### Exercise goal
Which lines of the data below contain "every"? Please show them all.

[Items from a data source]
■ ■ ■ ■ ■
Below is a small trained network, with its code and all its weights. Each question gives an input and a class and asks what happens when units are switched off, that is, made to give their printed mean instead of their output.

import numpy as np


def w(rows, s, z=0):
    codes = np.array(rows[::2]) - 128.0
    scale = np.full(codes.shape[1], s)
    scale[-1] = z or s
    return codes * scale


def f(y):
    return np.maximum(y, 0)


def log_softmax(a):
    a = a - a.max(-1, keepdims=True)
    return a - np.log(np.exp(a).sum(-1, keepdims=True))


def net(x, mask):
    res = np.array(x, float).reshape(1, 4) / 4 @ E
    y = f(res @ A[0][:, :-1].T + A[0][:, -1])
    res = res + np.where(mask, y, B[0][:, -1]) @ B[0][:, :-1]
    return log_softmax(res[-1] @ U[:, :-1].T + U[:, -1])


A, B = {}, {}
E = w([
[215,103,88,94,38,176,98,152,126,36,87],'x0',
[155,46,99,181,27,183,70,68,182,249,112],'x1',
[144,148,85,133,130,129,125,25,105,94,227],'x2',
[111,202,80,132,213,228,134,102,91,144,88],'x3',
],0.012)
A[0] = w([
[125,87,143,119,107,51,140,135,133,139,152,99],'neuron 0',
[117,133,102,127,179,238,96,81,120,174,64,80],'neuron 1',
[130,122,120,112,104,148,103,11,118,135,232,42],'neuron 2',
[140,104,104,134,46,193,79,120,118,98,99,103],'neuron 3',
[112,118,137,134,151,115,139,96,144,156,137,75],'neuron 4',
[74,124,159,160,163,90,120,108,126,248,157,4],'neuron 5',
[130,86,160,130,55,46,79,115,155,152,142,97],'neuron 6',
[114,117,128,143,115,124,112,101,142,194,115,37],'neuron 7',
[135,100,126,150,84,154,102,93,150,216,135,4],'neuron 8',
[93,106,161,120,105,132,71,175,111,169,74,68],'neuron 9',
[127,117,175,112,129,143,149,189,162,213,42,53],'neuron 10',
],0.013,0.0033)
B[0] = w([
[90,170,151,124,140,188,139,101,115,202,163,192],'neuron 0',
[101,174,172,147,49,178,186,142,109,207,248,255],'neuron 1',
[108,65,50,246,134,74,73,135,141,140,61,255],'neuron 2',
[181,122,157,34,153,130,152,124,172,97,68,239],'neuron 3',
[178,129,146,122,112,150,94,132,129,73,100,171],'neuron 4',
[222,103,119,11,66,172,163,123,174,72,65,251],'neuron 5',
[114,195,140,149,84,210,188,138,104,195,209,227],'neuron 6',
[123,143,179,107,197,111,87,151,103,94,132,191],'neuron 7',
[64,158,169,89,218,54,132,155,90,73,138,238],'neuron 8',
[126,74,56,189,86,97,113,108,111,85,124,193],'neuron 9',
[117,101,60,223,168,82,65,85,136,138,108,225],'neuron 10',
],0.011,0.016)
U = w([
[81,178,142,184,84,197,181,142,99,211,211,7],'0',
[103,104,47,255,116,82,101,125,134,138,87,84],'1',
[201,117,143,47,97,153,140,121,174,102,76,216],'2',
[17,159,221,84,208,19,119,169,56,87,158,238],'3',
],0.0099,0.0017)

Each question gives the input, the list of numbers given to net, and the class t.
The units are the neurons (one row each of A and B). Each row of codes is followed by its name. A weight is (code - 128) times the scale printed after its matrix; where a second scale follows, it is the last column's (A, B and U).
mask holds one flag per neuron, in row order. A switched-off neuron (its flag False) gives its mean, the last column of its row in B, instead of its output. The means were averaged over made-up inputs and are rounded, as every weight is.
A unit's drop is (log p(t) with every unit on - log p(t) with that unit switched off) / (log p(t) with every unit on - log p(t) with every unit switched off).
The circuit of an input: a set's keep is (log p(t) with only the set's units on - log p(t) with every unit switched off) / (log p(t) with every unit on - log p(t) with every unit switched off). Starting from all 11 units, units are removed one at a time, each time the one whose removal leaves the highest keep (on an exact tie, the one counted first), for as long as the keep stays at least 0.8.
circuit, biggest first: the units of the circuit, biggest drop first
most important unit: the unit with the biggest drop
top k neurons: the k neurons with the biggest drops, biggest first
drop of u: that unit's drop, to one decimal
input [7,-4,2,-8], class 0: circuit, biggest first : neuron 6
input [-6,3,5,4], class 2: top 2 neurons : neuron 5; neuron 10
input [-5,-8,-6,-8], class 0: circuit, biggest first : neuron 8; neuron 0
input [4,0,-6,-3], class 1: top 3 neurons : neuron 5; neuron 10; neuron 1
input [4,-3,-5,4], class 1: top 2 neurons : neuron 5; neuron 6
input [-7,-5,1,-5], class 2: top 2 neurons : neuron 5; neuron 1
input [-2,-5,0,-6], class 0: top 2 neurons : neuron 8; neuron 0
input [-5,-5,2,0], class 2: top 2 neurons : neuron 8; neuron 1
input [4,7,-6,-8], class 0: top 2 neurons : neuron 6; neuron 0
input [4,4,5,-4], class 1: top 2 neurons : neuron 2; neuron 1
input [-1,4,0,-5], class 0: top 2 neurons : neuron 6; neuron 0
input [4,3,6,-5], class 1: top 3 neurons : neuron 2; neuron 1; neuron 5
input [-6,8,1,6], class 3: top 3 neurons : neuron 8; neuron 7; neuron 6
input [-1,6,2,1], class 3: most important unit : neuron 8
input [0,6,-4,3], class 3: top 3 neurons : neuron 8; neuron 2; neuron 7
input [-3,2,-4,-6], class 0: top 2 neurons : neuron 6; neuron 2
input [4,-5,7,-8], class 0: top 2 neurons : neuron 6; neuron 0
input [-3,4,8,5], class 1: drop of neuron 2 : 4.9
input [6,-5,-8,8], class 0: drop of neuron 2 : 1.1
input [5,8,3,-4], class 3: drop of neuron 9 : 0.0
input [5,0,3,-6], class 0: most important unit : neuron 6
input [-6,-1,-3,2], class 2: drop of neuron 5 : 0.6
■ ■ ■ ■ ■
### Output below
mask holds one flag per neuron, in row order. A switched-off neuron (its flag False) gives its mean, the last column of its row in B, instead of its output. The means were averaged over made-up inputs and are rounded, as every weight is.
A unit's drop is (log p(t) with every unit on - log p(t) with that unit switched off) / (log p(t) with every unit on - log p(t) with every unit switched off).
The circuit of an input: a set's keep is (log p(t) with only the set's units on - log p(t) with every unit switched off) / (log p(t) with every unit on - log p(t) with every unit switched off). Starting from all 11 units, units are removed one at a time, each time the one whose removal leaves the highest keep (on an exact tie, the one counted first), for as long as the keep stays at least 0.8.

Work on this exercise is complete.